[Records drawn from a dataset]
---

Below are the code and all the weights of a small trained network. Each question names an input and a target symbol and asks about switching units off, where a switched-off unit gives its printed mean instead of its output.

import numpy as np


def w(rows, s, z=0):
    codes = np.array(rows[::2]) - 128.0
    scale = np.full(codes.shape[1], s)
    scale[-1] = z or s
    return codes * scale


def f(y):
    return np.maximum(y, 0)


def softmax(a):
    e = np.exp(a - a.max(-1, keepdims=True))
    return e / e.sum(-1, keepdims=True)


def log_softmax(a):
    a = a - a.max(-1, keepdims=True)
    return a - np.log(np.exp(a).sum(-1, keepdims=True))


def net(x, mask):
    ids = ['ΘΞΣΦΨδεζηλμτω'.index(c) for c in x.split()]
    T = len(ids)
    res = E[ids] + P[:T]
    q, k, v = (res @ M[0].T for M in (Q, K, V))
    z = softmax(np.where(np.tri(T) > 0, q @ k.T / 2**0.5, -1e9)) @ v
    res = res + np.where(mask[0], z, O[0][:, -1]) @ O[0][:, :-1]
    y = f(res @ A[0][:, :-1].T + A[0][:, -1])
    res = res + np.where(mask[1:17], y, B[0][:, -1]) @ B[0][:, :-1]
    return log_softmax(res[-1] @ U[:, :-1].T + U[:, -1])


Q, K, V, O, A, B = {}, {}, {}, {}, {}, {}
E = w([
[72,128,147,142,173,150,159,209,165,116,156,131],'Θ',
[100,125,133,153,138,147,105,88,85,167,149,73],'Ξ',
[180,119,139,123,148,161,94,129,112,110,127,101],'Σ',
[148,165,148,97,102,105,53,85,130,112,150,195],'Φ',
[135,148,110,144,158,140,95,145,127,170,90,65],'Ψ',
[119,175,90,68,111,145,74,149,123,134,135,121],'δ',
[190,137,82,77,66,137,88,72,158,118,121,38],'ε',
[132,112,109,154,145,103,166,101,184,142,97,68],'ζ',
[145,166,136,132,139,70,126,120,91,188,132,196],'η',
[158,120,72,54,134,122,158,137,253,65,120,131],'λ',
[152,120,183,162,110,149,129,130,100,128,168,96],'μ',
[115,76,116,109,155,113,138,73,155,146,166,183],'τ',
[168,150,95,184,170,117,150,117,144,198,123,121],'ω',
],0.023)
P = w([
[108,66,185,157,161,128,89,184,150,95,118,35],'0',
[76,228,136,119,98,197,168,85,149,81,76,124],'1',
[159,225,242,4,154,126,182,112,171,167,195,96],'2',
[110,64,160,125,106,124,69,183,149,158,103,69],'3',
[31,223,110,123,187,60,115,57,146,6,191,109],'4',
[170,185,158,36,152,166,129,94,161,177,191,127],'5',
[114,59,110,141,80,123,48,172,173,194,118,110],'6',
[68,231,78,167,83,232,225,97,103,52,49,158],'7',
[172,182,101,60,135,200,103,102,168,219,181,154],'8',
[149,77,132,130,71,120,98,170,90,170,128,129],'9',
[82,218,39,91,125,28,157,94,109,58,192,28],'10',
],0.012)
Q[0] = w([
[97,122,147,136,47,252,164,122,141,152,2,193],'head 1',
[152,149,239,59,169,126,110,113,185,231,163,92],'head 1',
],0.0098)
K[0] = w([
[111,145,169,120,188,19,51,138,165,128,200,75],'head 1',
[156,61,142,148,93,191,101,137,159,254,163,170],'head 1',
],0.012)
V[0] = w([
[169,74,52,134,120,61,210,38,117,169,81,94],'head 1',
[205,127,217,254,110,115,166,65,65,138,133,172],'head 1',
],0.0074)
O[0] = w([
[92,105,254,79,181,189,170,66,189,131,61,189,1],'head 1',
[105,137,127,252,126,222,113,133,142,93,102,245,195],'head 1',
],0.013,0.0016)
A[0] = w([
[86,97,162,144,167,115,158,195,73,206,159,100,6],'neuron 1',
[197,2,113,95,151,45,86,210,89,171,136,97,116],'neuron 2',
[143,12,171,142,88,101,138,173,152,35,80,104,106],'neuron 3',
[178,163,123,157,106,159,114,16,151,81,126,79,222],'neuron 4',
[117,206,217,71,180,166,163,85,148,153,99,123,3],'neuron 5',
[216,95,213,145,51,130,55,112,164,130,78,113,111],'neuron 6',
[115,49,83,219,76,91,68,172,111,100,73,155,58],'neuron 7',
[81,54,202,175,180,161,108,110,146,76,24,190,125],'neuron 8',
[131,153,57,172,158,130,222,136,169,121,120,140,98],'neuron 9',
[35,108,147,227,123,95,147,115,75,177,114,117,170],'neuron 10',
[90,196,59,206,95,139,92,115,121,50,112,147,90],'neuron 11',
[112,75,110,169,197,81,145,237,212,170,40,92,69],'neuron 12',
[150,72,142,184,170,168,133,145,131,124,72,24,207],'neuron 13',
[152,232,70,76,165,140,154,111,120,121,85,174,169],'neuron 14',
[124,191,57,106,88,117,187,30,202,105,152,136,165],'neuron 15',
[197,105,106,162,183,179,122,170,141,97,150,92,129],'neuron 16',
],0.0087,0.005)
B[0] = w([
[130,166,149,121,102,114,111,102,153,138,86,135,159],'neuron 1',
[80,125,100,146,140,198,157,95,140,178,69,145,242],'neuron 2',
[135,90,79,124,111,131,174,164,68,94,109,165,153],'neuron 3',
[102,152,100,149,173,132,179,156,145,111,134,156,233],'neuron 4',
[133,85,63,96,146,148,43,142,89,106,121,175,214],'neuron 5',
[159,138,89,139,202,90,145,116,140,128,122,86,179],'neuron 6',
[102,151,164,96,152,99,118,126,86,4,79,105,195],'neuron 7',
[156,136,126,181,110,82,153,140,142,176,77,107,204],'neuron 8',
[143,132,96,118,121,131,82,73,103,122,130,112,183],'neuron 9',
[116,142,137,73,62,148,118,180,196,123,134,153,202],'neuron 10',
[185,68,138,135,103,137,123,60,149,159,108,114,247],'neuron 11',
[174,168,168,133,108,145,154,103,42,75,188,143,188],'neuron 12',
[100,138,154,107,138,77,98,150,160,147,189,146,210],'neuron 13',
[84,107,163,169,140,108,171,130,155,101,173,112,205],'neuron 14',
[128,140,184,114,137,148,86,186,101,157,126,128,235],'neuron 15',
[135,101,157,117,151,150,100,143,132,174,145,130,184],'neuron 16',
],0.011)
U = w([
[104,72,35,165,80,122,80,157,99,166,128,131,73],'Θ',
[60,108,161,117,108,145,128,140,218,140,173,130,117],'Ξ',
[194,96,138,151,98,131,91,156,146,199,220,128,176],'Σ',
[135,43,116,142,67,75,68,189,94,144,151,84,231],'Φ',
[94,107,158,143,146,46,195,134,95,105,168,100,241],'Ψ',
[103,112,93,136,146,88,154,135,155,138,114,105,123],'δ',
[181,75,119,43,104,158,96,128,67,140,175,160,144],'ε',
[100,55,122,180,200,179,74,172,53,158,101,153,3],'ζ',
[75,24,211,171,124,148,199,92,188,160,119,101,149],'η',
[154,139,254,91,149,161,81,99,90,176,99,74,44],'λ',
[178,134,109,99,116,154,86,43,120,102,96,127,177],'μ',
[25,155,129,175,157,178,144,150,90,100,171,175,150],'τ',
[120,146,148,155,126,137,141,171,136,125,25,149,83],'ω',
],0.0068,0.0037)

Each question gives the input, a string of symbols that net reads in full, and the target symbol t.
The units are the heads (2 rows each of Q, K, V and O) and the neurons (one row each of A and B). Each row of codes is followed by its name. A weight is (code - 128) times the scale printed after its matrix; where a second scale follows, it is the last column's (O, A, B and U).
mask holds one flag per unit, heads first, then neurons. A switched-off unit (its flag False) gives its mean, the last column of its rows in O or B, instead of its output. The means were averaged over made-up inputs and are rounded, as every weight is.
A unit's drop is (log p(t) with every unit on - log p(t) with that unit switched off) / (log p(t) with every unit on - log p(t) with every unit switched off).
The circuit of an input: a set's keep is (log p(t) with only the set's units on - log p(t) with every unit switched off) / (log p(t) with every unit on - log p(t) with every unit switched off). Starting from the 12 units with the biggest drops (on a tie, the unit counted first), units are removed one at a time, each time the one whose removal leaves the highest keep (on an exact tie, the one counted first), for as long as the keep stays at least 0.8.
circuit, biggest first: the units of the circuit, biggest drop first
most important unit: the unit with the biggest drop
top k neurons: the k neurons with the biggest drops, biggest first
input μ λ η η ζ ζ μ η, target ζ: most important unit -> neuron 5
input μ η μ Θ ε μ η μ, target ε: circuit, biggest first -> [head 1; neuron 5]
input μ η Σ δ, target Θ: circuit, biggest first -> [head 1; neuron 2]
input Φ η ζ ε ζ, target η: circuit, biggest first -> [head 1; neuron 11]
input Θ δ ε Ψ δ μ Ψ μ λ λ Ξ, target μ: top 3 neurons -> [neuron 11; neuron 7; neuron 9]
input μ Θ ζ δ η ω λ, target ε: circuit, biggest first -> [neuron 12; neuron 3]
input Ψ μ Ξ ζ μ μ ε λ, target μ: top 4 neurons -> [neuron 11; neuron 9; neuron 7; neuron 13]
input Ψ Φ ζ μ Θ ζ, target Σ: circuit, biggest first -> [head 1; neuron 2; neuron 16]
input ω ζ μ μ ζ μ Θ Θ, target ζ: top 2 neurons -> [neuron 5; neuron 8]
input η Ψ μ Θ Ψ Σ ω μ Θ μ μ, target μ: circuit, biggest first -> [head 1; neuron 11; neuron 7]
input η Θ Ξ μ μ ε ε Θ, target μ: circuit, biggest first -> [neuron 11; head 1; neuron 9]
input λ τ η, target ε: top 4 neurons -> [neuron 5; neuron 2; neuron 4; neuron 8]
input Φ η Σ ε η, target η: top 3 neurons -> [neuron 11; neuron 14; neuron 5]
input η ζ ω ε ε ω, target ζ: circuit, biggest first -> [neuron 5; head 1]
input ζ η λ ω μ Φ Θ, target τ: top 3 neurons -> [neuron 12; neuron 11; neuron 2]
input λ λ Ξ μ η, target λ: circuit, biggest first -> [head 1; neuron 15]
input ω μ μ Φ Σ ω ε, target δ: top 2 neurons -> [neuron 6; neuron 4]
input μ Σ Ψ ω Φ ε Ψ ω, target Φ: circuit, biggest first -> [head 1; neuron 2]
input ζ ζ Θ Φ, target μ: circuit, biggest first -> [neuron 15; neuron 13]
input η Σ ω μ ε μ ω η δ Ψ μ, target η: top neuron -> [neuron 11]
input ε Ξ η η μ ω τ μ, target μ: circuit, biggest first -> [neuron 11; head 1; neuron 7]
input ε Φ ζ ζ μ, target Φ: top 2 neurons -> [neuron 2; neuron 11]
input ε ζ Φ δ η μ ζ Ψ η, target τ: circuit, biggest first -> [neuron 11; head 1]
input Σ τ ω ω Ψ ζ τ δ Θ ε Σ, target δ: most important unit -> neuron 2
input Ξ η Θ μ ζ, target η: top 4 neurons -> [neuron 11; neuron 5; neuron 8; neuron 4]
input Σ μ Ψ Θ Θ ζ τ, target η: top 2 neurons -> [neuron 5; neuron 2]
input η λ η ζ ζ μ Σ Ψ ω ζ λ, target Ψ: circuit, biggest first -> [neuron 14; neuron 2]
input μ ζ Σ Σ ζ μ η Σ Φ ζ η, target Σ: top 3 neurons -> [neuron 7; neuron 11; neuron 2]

---

▸ Your goal: Within the data above, the span starting at the line containing "return codes * scale" and ending at the line containing "res = res + np.where(mask[0], z, O[0][:, -1])" is to be retyped exactly, with no other lines.

▸ Exercise response:
    return codes * scale


def f(y):
    return np.maximum(y, 0)


def softmax(a):
    e = np.exp(a - a.max(-1, keepdims=True))
    return e / e.sum(-1, keepdims=True)


def log_softmax(a):
    a = a - a.max(-1, keepdims=True)
    return a - np.log(np.exp(a).sum(-1, keepdims=True))


def net(x, mask):
    ids = ['ΘΞΣΦΨδεζηλμτω'.index(c) for c in x.split()]
    T = len(ids)
    res = E[ids] + P[:T]
    q, k, v = (res @ M[0].T for M in (Q, K, V))
    z = softmax(np.where(np.tri(T) > 0, q @ k.T / 2**0.5, -1e9)) @ v
    res = res + np.where(mask[0], z, O[0][:, -1]) @ O[0][:, :-1]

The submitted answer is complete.